LISTED RECORDS section start
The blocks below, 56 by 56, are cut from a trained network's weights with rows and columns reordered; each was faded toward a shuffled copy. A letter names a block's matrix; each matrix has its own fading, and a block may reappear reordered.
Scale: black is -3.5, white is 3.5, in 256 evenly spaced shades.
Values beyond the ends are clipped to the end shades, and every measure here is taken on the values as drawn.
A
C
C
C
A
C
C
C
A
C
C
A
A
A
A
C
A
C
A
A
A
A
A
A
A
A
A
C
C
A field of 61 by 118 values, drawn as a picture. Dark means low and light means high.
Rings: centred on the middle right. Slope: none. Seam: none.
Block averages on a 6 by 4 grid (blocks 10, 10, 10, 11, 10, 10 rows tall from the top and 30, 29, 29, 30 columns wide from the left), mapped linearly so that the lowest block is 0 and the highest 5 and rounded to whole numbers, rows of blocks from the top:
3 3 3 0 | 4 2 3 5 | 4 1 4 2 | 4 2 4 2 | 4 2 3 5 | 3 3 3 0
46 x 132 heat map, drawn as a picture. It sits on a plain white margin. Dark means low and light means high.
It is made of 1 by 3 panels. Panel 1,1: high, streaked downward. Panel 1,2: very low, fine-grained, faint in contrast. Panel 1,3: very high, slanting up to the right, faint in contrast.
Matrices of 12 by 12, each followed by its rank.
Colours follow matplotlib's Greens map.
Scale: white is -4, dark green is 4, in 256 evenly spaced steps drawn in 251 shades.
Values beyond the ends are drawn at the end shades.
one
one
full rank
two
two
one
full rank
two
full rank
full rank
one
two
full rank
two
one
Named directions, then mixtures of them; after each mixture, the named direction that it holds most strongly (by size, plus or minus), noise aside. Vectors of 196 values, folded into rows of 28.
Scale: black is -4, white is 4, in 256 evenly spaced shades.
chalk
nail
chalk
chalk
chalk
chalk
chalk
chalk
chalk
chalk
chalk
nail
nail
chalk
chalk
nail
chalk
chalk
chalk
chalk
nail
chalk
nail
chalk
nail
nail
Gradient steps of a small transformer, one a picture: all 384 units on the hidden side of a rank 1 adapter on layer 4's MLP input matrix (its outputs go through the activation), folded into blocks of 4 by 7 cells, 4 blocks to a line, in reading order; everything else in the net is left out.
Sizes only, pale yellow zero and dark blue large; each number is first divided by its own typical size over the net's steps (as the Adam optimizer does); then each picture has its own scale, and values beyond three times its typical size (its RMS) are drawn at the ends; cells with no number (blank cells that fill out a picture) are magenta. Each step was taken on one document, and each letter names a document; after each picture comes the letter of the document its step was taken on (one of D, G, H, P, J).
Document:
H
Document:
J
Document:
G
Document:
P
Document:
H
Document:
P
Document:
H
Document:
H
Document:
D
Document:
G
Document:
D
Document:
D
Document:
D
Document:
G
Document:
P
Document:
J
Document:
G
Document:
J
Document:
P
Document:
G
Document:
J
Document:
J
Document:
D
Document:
LISTED RECORDS section end
LISTED RECORDS section start
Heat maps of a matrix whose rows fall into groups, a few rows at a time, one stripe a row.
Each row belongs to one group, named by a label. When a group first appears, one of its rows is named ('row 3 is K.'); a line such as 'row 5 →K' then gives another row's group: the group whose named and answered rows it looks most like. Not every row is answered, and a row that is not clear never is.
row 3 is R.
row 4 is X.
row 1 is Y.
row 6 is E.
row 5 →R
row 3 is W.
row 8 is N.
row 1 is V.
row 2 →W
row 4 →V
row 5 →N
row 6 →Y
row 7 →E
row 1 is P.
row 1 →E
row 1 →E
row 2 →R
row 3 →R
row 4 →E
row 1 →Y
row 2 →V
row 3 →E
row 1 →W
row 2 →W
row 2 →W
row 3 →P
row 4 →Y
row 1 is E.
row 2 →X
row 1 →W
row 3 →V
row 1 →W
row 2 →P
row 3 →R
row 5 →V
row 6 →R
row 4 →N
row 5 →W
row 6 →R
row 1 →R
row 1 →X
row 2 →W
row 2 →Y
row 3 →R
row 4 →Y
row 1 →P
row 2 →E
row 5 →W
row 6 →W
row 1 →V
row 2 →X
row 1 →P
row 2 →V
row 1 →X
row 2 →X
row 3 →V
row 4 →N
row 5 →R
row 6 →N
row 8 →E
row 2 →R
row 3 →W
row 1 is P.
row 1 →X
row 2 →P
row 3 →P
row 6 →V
LISTED RECORDS section end
LISTED RECORDS section start
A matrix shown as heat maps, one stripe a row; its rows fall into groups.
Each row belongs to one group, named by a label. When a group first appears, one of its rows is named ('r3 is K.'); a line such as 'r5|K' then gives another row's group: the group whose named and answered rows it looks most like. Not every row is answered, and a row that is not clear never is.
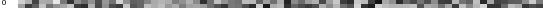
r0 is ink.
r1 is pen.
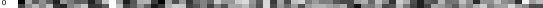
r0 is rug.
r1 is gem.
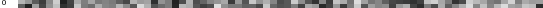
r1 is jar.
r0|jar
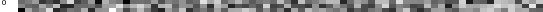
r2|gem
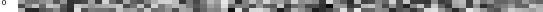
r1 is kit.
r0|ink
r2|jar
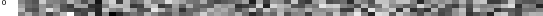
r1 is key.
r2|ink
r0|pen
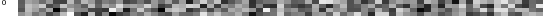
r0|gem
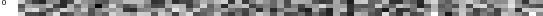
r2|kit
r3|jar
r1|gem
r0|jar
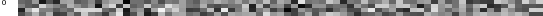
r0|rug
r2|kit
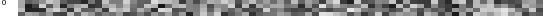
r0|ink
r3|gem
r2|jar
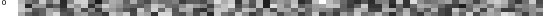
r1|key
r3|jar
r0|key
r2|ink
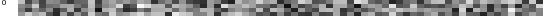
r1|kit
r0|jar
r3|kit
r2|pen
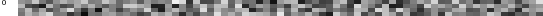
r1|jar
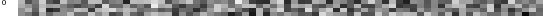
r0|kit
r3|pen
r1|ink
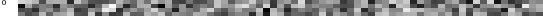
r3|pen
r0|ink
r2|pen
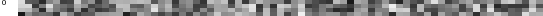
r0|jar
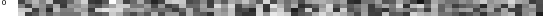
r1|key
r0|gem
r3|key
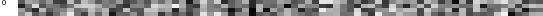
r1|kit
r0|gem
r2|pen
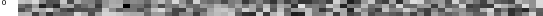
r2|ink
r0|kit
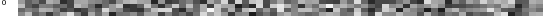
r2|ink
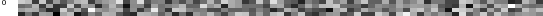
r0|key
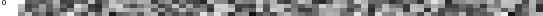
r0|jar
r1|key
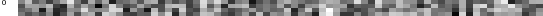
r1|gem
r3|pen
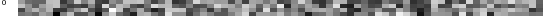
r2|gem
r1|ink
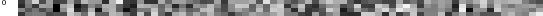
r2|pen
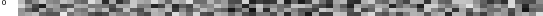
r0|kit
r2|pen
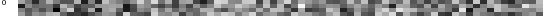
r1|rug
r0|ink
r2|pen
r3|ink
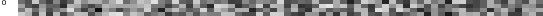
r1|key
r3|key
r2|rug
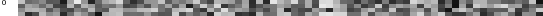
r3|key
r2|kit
LISTED RECORDS section end
● **WORK ORDER**
Out of the data above, set down the lines from the one with "The blocks below, 56" to the one with "Scale: black is -3.5, white", both included, exactly as written and with no additions.

● **TASK ANSWER**
The blocks below, 56 by 56, are cut from a trained network's weights with rows and columns reordered; each was faded toward a shuffled copy. A letter names a block's matrix; each matrix has its own fading, and a block may reappear reordered.
Scale: black is -3.5, white is 3.5, in 256 evenly spaced shades.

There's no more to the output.